◆ Problem
Lines with "that" in the records below: say how many there are, and add nothing.

[Collected data entries]
##############################
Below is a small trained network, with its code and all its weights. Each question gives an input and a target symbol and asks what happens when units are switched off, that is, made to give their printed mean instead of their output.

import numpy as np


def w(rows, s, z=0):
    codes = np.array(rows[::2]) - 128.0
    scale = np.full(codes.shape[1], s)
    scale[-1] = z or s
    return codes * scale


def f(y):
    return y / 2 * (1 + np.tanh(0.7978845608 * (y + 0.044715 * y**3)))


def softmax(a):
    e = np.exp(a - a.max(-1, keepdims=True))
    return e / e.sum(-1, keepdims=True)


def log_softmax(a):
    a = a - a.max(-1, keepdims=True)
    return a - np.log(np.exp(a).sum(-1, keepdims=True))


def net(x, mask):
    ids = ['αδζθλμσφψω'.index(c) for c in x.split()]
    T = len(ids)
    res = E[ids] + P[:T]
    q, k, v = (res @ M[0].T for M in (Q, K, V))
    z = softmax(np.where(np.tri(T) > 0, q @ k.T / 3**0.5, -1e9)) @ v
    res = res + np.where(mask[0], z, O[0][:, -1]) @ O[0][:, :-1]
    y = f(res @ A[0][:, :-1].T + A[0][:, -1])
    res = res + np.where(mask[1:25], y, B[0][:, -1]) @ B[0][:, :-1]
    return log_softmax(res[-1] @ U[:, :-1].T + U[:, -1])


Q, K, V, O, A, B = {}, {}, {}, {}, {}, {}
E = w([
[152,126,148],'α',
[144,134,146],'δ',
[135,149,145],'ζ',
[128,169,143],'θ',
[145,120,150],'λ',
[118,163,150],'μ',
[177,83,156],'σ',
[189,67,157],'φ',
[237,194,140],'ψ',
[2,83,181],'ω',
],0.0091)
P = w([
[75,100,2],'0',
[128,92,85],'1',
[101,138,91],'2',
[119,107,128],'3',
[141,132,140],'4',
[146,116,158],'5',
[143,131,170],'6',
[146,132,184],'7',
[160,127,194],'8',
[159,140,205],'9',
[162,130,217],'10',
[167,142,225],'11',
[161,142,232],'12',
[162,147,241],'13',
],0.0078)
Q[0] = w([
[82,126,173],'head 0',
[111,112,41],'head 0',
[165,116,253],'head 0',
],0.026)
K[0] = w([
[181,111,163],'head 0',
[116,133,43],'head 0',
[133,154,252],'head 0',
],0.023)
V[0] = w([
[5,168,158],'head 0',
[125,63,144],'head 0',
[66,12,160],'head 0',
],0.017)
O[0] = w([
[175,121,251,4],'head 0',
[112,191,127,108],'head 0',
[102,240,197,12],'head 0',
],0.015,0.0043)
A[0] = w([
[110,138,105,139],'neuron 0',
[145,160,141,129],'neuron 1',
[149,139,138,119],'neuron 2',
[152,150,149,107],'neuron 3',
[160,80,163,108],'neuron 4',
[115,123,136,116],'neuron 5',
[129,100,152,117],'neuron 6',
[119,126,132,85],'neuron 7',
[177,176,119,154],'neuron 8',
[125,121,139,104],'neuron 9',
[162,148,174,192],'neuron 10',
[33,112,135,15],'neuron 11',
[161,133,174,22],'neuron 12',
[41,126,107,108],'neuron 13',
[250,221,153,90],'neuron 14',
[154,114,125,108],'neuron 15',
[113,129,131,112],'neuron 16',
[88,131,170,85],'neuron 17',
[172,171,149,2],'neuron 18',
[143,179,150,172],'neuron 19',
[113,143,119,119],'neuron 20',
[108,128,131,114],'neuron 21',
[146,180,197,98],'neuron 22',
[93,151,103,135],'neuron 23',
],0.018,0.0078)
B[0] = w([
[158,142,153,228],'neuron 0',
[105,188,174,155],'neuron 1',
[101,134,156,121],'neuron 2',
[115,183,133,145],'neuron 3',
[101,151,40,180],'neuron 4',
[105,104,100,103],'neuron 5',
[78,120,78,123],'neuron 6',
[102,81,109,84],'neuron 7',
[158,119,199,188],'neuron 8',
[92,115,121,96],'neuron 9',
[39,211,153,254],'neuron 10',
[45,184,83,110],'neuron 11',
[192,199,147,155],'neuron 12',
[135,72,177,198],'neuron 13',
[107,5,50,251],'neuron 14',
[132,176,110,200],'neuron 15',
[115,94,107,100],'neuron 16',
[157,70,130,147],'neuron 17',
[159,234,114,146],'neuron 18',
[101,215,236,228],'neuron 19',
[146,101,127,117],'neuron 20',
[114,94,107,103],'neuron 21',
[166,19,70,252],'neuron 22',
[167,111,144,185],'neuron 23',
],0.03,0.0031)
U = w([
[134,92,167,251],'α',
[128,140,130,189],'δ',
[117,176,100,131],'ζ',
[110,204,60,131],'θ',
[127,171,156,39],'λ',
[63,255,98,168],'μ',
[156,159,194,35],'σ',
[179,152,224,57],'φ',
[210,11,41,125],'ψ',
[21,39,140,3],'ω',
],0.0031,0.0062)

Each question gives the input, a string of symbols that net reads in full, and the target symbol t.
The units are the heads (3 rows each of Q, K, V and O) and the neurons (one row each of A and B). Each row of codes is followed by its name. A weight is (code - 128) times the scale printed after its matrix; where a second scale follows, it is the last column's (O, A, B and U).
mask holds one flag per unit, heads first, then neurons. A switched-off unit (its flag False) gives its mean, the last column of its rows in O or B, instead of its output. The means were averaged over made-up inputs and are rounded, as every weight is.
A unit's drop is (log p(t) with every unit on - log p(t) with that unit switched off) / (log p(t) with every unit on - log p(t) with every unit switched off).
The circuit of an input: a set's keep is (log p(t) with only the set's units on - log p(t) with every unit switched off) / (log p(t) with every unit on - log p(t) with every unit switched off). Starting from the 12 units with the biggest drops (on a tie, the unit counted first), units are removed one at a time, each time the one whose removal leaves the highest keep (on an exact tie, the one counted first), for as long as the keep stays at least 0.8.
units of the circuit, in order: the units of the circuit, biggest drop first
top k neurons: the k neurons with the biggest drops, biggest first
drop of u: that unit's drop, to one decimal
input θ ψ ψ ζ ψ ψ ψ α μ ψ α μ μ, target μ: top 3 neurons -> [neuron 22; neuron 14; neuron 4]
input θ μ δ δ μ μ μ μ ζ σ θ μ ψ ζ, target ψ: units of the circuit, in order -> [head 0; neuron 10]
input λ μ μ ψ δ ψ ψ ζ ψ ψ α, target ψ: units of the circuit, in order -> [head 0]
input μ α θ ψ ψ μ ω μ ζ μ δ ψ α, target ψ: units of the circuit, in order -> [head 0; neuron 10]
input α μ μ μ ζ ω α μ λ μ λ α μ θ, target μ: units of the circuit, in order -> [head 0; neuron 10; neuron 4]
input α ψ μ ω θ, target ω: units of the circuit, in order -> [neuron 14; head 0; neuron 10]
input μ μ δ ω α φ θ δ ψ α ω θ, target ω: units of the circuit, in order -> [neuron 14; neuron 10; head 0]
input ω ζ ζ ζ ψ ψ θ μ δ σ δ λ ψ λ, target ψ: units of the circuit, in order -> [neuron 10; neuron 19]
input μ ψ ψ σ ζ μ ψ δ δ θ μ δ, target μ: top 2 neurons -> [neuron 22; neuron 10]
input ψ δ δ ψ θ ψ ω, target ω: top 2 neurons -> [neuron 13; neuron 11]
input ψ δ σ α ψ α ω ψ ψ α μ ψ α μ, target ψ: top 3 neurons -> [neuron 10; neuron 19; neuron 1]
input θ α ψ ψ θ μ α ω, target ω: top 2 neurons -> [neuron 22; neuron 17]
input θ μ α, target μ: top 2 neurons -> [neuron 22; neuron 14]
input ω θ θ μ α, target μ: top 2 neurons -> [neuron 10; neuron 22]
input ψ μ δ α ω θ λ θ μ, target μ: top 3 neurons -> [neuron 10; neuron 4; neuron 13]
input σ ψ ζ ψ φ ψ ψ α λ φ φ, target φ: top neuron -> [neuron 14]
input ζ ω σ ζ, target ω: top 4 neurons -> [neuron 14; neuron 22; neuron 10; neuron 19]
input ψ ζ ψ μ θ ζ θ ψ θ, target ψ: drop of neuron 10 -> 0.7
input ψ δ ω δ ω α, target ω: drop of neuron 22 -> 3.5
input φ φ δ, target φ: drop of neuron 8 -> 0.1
##############################
◆ Result
4